• EXERCISE GOAL: Repeat nothing but the lines below running from the one containing "6: [3. 3. 3. 3. 3. 3. 3. 4. 5." to the one containing "13: [3. 3. 3.". Keep both end lines.

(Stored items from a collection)
■ ■ ■

0: [7. 7. 7. 6. 4. 3. 3. 3. 3. 3. 3. 3. 3. 3. 3. 3. 3. 3. 3. 3. 3. 3. 3. 3.]
1: [7. 7. 7. 7. 7. 6. 6. 5. 4. 4. 4. 4. 3. 3. 3. 3. 3. 3. 3. 3. 3. 3. 3. 3.]
2: [5. 5. 5. 6. 8. 9. 8. 8. 8. 7. 6. 7. 5. 5. 5. 5. 4. 3. 4. 3. 3. 3. 3. 3.]
3: [6. 7. 7. 7. 7. 7. 7. 6. 5. 5. 4. 5. 3. 3. 3. 3. 3. 3. 3. 3. 3. 3. 3. 3.]
4: [6. 6. 6. 7. 7. 7. 6. 5. 5. 5. 4. 4. 3. 3. 3. 3. 3. 3. 3. 3. 3. 3. 3. 3.]
5: [3. 3. 3. 3. 4. 5. 5. 6. 6. 7. 7. 7. 8. 7. 7. 7. 7. 6. 7. 5. 4. 5. 4. 4.]
6: [3. 3. 3. 3. 3. 3. 3. 4. 5. 5. 6. 5. 7. 7. 7. 7. 7. 7. 7. 6. 5. 6. 4. 4.]
7: [6. 6. 6. 7. 7. 7. 6. 5. 5. 5. 4. 4. 3. 3. 3. 3. 3. 3. 3. 3. 3. 3. 3. 3.]
8: [7. 7. 7. 6. 5. 4. 4. 3. 3. 3. 3. 3. 3. 3. 3. 3. 3. 3. 3. 3. 3. 3. 3. 3.]
9: [5. 5. 5. 6. 6. 6. 6. 5. 5. 4. 4. 4. 3. 3. 3. 3. 3. 3. 3. 3. 3. 3. 3. 3.]
10: [5. 6. 6. 6. 7. 6. 6. 5. 5. 4. 4. 4. 3. 3. 3. 3. 3. 3. 3. 3. 3. 3. 3. 3.]
11: [3. 3. 3. 3. 4. 4. 4. 6. 6. 7. 7. 7. 7. 8. 7. 8. 7. 6. 7. 6. 4. 5. 4. 4.]
12: [3. 4. 3. 4. 6. 7. 7. 7. 8. 8. 8. 8. 7. 6. 7. 6. 6. 5. 5. 4. 3. 4. 4. 3.]
13: [3. 3. 3. 3. 3. 3. 3. 3. 3. 3. 3. 3. 4. 4. 4. 4. 4. 5. 5. 7. 7. 7. 8. 8.]
14: [3. 3. 3. 3. 3. 3. 3. 4. 4. 4. 5. 4. 6. 6. 6. 6. 6. 6. 6. 6. 5. 5. 4. 4.]
15: [7. 7. 7. 6. 4. 3. 3. 3. 3. 3. 3. 3. 3. 3. 3. 3. 3. 3. 3. 3. 3. 3. 3. 3.]
16: [6. 6. 6. 6. 6. 5. 5. 4. 4. 4. 3. 4. 3. 3. 3. 3. 3. 3. 3. 3. 3. 3. 3. 3.]
17: [7. 7. 7. 6. 4. 3. 3. 3. 3. 3. 3. 3. 3. 3. 3. 3. 3. 3. 3. 3. 3. 3. 3. 3.]
18: [3. 3. 3. 3. 3. 4. 4. 5. 5. 6. 7. 6. 9. 8. 8. 8. 8. 8. 8. 7. 6. 6. 5. 4.]
19: [5. 5. 5. 6. 6. 6. 6. 6. 5. 5. 4. 5. 3. 3. 3. 3. 3. 3. 3. 3. 3. 3. 3. 3.]
20: [4. 4. 4. 4. 6. 6. 6. 6. 6. 6. 6. 6. 4. 5. 5. 5. 4. 4. 4. 3. 3. 3. 3. 3.]
21: [5. 5. 5. 6. 6. 6. 5. 5. 4. 4. 4. 4. 3. 3. 3. 3. 3. 3. 3. 3. 3. 3. 3. 3.]
22: [3. 3. 3. 3. 3. 3. 3. 3. 3. 3. 4. 4. 6. 6. 6. 6. 6. 7. 7. 8. 7. 8. 7. 7.]
23: [8. 8. 8. 8. 5. 4. 4. 3. 3. 3. 3. 3. 3. 3. 3. 3. 3. 3. 3. 3. 3. 3. 3. 3.]
24: [6. 6. 6. 6. 6. 6. 6. 5. 5. 4. 4. 4. 3. 3. 3. 3. 3. 3. 3. 3. 3. 3. 3. 3.]
25: [3. 4. 4. 4. 6. 7. 8. 8. 9. 9. 9. 9. 7. 7. 6. 6. 6. 5. 5. 4. 3. 4. 3. 3.]
26: [4. 4. 4. 5. 6. 6. 6. 6. 5. 5. 5. 5. 4. 4. 4. 4. 3. 3. 3. 3. 3. 3. 3. 3.]
27: [7. 7. 7. 7. 6. 5. 5. 5. 4. 4. 3. 4. 3. 3. 3. 3. 3. 3. 3. 3. 3. 3. 3. 3.]
28: [3. 3. 3. 3. 3. 3. 3. 3. 3. 3. 3. 3. 4. 4. 4. 4. 4. 5. 5. 6. 6. 6. 6. 6.]
29: [3. 3. 3. 3. 3. 3. 2. 2. 3. 3. 3. 3. 3. 3. 3. 3. 4. 4. 4. 5. 7. 6. 8. 8.]
30: [8. 7. 7. 6. 5. 4. 4. 3. 3. 3. 3. 3. 3. 3. 3. 3. 3. 3. 3. 3. 3. 3. 3. 3.]
31: [3. 3. 3. 3. 3. 2. 2. 2. 3. 3. 3. 3. 3. 3. 3. 3. 4. 4. 4. 5. 7. 6. 8. 8.]
32: [3. 3. 3. 3. 3. 3. 2. 3. 3. 3. 3. 3. 4. 4. 4. 4. 4. 5. 5. 7. 8. 7. 9. 9.]
33: [3. 3. 3. 3. 3. 3. 3. 3. 4. 4. 4. 4. 6. 6. 6. 6. 6. 8. 7. 8. 8. 8. 7. 6.]
34: [7. 7. 7. 7. 4. 4. 4. 3. 3. 3. 3. 3. 3. 3. 3. 3. 3. 3. 3. 3. 3. 3. 3. 3.]
35: [8. 8. 8. 8. 7. 6. 6. 5. 4. 4. 3. 4. 3. 3. 3. 3. 3. 3. 3. 3. 3. 3. 3. 3.]
36: [3. 3. 3. 3. 3. 3. 3. 4. 4. 5. 6. 5. 7. 7. 6. 7. 6. 6. 6. 6. 5. 5. 4. 4.]
37: [3. 3. 3. 4. 5. 5. 5. 6. 6. 6. 6. 6. 5. 5. 5. 5. 5. 4. 5. 4. 3. 3. 3. 3.]
38: [5. 5. 5. 6. 7. 7. 7. 6. 6. 6. 5. 5. 4. 4. 4. 4. 3. 3. 3. 3. 3. 3. 3. 3.]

■ ■ ■

• THE ANSWER:
6: [3. 3. 3. 3. 3. 3. 3. 4. 5. 5. 6. 5. 7. 7. 7. 7. 7. 7. 7. 6. 5. 6. 4. 4.]
7: [6. 6. 6. 7. 7. 7. 6. 5. 5. 5. 4. 4. 3. 3. 3. 3. 3. 3. 3. 3. 3. 3. 3. 3.]
8: [7. 7. 7. 6. 5. 4. 4. 3. 3. 3. 3. 3. 3. 3. 3. 3. 3. 3. 3. 3. 3. 3. 3. 3.]
9: [5. 5. 5. 6. 6. 6. 6. 5. 5. 4. 4. 4. 3. 3. 3. 3. 3. 3. 3. 3. 3. 3. 3. 3.]
10: [5. 6. 6. 6. 7. 6. 6. 5. 5. 4. 4. 4. 3. 3. 3. 3. 3. 3. 3. 3. 3. 3. 3. 3.]
11: [3. 3. 3. 3. 4. 4. 4. 6. 6. 7. 7. 7. 7. 8. 7. 8. 7. 6. 7. 6. 4. 5. 4. 4.]
12: [3. 4. 3. 4. 6. 7. 7. 7. 8. 8. 8. 8. 7. 6. 7. 6. 6. 5. 5. 4. 3. 4. 4. 3.]
13: [3. 3. 3. 3. 3. 3. 3. 3. 3. 3. 3. 3. 4. 4. 4. 4. 4. 5. 5. 7. 7. 7. 8. 8.]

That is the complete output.